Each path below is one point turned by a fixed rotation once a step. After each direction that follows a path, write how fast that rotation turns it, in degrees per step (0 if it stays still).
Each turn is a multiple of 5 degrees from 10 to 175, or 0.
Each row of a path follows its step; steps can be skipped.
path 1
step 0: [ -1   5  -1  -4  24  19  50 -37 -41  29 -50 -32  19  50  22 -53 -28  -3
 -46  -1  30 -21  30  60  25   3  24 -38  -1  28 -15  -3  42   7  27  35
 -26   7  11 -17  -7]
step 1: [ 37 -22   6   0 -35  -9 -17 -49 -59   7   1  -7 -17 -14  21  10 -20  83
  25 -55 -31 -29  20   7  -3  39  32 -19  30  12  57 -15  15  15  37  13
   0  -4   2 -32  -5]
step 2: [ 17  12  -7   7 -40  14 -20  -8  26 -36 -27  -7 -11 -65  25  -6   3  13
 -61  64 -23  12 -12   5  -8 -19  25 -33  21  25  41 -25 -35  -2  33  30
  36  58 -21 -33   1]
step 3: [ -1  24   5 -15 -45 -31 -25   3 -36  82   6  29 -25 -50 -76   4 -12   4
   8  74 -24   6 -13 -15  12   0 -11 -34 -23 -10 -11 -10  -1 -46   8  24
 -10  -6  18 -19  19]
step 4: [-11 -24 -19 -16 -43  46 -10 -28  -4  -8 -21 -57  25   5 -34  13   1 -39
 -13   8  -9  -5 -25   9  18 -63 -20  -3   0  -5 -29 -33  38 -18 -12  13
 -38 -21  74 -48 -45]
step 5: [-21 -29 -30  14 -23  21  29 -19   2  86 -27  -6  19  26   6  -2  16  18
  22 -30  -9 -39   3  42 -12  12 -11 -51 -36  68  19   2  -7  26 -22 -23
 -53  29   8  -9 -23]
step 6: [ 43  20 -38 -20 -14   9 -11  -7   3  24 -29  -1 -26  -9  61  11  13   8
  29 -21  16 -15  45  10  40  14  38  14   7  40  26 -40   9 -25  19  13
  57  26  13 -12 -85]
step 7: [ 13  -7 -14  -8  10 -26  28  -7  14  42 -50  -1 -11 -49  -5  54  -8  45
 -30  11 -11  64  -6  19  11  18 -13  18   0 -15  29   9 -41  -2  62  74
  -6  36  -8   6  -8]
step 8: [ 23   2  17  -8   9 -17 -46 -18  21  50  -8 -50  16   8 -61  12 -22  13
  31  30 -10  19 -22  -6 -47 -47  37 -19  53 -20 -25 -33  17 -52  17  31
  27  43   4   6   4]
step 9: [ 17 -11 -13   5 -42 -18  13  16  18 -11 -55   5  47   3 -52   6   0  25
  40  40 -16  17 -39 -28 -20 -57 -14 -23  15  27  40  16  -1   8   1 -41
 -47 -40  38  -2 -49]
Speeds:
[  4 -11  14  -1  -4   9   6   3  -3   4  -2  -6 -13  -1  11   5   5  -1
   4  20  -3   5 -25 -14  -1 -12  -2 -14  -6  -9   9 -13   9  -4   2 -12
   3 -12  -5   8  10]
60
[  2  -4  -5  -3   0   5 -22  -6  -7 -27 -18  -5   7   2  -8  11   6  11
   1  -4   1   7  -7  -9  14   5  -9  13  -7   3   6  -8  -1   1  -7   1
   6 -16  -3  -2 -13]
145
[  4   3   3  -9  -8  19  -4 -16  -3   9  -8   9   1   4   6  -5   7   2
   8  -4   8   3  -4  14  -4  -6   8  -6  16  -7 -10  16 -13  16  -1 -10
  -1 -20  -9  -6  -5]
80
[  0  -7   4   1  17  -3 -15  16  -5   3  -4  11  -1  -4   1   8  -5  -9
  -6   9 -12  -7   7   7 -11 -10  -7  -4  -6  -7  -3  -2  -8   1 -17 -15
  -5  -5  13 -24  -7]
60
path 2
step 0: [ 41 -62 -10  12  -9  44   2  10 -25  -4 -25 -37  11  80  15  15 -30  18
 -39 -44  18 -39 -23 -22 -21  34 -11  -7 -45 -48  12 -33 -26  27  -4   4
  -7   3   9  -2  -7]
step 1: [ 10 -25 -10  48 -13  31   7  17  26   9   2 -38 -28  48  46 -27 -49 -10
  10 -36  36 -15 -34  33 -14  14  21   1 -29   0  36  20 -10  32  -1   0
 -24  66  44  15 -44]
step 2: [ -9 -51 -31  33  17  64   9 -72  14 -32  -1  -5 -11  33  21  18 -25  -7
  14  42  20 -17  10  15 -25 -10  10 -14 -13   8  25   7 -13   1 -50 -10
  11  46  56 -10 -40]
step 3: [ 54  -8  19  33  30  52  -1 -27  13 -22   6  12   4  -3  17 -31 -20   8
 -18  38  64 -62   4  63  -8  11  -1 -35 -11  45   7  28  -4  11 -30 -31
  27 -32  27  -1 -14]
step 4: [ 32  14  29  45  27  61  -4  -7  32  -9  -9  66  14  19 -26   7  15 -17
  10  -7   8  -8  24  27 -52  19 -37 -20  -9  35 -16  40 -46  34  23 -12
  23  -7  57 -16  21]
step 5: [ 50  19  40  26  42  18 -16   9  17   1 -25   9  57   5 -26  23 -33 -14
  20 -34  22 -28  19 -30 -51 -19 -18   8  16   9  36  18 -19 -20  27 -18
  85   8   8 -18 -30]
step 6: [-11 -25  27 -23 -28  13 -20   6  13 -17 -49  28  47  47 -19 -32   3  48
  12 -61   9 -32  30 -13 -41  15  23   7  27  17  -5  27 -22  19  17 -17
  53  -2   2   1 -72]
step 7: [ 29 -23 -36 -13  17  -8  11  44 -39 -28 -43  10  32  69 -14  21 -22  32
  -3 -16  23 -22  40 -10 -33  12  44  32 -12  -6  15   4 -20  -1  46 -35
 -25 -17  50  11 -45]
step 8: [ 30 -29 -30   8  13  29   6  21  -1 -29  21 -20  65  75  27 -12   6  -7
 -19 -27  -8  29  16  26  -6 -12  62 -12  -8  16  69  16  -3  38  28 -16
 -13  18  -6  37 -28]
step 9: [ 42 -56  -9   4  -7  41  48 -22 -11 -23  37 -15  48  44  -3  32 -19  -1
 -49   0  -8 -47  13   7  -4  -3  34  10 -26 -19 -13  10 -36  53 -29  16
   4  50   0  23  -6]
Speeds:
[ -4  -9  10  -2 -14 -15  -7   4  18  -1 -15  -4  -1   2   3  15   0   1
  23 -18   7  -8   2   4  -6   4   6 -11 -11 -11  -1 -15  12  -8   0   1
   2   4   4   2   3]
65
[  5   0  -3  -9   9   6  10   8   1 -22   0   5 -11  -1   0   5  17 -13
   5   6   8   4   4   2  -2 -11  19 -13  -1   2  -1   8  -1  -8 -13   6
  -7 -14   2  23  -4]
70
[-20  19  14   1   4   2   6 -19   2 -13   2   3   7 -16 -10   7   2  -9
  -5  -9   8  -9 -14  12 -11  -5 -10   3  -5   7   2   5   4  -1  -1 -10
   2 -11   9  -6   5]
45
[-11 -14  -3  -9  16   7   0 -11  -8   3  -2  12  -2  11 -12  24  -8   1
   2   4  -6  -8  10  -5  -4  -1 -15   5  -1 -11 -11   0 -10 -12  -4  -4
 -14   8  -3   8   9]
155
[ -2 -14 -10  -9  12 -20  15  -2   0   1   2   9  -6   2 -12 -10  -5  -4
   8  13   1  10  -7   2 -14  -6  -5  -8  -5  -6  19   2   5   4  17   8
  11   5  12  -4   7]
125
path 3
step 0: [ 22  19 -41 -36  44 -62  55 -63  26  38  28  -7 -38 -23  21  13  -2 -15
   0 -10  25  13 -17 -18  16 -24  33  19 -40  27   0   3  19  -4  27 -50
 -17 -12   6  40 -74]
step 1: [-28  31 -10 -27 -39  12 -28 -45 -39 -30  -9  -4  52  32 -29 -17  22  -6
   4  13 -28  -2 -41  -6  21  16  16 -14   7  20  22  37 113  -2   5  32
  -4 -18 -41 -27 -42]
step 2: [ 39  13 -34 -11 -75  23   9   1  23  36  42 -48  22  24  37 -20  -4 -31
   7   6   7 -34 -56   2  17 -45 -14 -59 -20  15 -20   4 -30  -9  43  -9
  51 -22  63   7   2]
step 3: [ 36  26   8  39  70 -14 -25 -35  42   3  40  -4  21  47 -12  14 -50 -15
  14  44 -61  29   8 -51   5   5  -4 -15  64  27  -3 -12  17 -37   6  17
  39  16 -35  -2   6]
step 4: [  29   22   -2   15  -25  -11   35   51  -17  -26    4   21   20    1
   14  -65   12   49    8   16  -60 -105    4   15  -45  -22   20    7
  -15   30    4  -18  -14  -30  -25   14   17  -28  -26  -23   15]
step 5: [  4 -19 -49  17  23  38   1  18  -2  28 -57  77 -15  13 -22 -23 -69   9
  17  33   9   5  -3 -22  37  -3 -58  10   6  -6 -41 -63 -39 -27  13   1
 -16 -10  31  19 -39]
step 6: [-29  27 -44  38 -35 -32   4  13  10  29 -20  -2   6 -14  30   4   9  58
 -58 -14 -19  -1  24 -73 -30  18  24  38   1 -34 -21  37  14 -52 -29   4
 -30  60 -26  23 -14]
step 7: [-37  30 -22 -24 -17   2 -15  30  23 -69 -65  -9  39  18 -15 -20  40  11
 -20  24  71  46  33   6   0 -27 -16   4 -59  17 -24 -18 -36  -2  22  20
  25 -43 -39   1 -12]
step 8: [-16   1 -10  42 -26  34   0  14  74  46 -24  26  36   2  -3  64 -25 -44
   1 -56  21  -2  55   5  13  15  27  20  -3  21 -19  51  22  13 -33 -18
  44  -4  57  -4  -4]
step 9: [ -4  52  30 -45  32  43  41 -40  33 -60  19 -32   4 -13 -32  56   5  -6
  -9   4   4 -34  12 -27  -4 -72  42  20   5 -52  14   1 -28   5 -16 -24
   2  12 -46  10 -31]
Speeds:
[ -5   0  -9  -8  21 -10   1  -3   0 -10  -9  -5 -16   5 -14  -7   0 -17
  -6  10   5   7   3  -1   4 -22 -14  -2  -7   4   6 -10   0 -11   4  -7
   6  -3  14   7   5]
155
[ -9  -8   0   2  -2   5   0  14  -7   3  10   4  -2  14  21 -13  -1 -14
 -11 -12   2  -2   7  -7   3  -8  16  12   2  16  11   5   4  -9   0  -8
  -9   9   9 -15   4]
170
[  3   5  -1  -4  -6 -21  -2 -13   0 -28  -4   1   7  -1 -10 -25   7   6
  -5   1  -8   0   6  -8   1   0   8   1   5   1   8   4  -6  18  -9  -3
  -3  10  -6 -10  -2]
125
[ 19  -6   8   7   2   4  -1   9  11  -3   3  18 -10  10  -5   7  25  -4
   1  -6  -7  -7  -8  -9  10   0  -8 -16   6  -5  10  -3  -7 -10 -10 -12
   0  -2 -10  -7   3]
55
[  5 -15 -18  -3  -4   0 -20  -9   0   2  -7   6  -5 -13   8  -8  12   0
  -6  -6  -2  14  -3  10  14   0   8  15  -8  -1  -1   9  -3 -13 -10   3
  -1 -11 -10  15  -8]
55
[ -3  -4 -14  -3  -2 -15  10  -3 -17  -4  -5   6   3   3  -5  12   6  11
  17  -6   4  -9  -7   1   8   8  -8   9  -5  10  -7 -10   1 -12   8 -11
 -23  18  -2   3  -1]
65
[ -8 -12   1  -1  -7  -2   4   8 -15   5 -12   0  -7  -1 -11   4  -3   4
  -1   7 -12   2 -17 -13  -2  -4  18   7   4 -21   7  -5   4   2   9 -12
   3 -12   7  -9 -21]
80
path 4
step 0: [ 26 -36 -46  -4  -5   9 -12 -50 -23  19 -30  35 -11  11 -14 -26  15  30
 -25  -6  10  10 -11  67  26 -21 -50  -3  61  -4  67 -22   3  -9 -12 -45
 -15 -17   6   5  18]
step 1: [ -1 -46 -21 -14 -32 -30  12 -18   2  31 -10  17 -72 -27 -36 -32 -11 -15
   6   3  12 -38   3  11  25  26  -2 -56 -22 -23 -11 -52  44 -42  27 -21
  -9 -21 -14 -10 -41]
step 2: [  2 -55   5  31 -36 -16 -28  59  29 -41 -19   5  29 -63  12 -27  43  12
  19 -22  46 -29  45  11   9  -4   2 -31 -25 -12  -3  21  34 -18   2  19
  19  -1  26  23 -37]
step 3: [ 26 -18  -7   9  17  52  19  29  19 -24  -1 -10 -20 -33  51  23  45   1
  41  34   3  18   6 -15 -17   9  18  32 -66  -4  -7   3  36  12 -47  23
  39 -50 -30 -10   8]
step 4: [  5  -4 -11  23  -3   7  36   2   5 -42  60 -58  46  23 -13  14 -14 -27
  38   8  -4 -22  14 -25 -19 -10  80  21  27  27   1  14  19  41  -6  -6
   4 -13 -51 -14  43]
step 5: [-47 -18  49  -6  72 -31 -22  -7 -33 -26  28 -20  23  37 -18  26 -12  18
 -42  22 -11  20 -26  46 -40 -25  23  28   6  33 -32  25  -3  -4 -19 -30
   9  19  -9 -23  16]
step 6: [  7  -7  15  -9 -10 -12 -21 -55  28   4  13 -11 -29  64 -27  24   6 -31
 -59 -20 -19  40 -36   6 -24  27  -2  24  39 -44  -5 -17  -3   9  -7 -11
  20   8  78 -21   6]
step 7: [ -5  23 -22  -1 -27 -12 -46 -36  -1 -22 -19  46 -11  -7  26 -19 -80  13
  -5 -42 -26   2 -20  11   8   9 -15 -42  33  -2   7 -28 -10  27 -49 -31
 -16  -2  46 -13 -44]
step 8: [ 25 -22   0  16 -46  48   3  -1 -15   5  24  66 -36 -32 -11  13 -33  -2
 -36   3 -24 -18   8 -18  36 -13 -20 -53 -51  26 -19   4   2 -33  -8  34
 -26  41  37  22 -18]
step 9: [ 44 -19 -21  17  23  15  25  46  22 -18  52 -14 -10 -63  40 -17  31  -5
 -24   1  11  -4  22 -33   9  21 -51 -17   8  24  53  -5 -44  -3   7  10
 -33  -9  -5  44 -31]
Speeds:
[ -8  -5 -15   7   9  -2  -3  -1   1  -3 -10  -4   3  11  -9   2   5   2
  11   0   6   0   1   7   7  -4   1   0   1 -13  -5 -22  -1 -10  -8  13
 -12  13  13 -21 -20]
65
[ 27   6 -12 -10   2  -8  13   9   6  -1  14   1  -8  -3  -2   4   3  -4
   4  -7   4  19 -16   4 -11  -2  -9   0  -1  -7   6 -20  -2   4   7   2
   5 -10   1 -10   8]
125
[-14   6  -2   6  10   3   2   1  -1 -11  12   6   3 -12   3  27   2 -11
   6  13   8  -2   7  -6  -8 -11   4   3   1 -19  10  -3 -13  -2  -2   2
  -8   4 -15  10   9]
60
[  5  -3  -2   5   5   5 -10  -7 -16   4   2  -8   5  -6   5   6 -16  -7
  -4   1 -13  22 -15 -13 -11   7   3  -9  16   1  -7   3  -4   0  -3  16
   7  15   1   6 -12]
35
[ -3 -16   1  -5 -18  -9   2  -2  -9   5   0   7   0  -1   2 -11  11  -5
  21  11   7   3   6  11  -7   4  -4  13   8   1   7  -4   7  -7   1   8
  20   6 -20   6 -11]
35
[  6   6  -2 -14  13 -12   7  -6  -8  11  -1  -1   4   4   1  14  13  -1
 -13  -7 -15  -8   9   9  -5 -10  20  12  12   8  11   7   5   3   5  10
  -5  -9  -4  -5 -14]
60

====

What the task requires:
Return every line above where "follows" appears.

Written reply:
Each path below is one point turned by a fixed rotation once a step. After each direction that follows a path, write how fast that rotation turns it, in degrees per step (0 if it stays still).
Each row of a path follows its step; steps can be skipped.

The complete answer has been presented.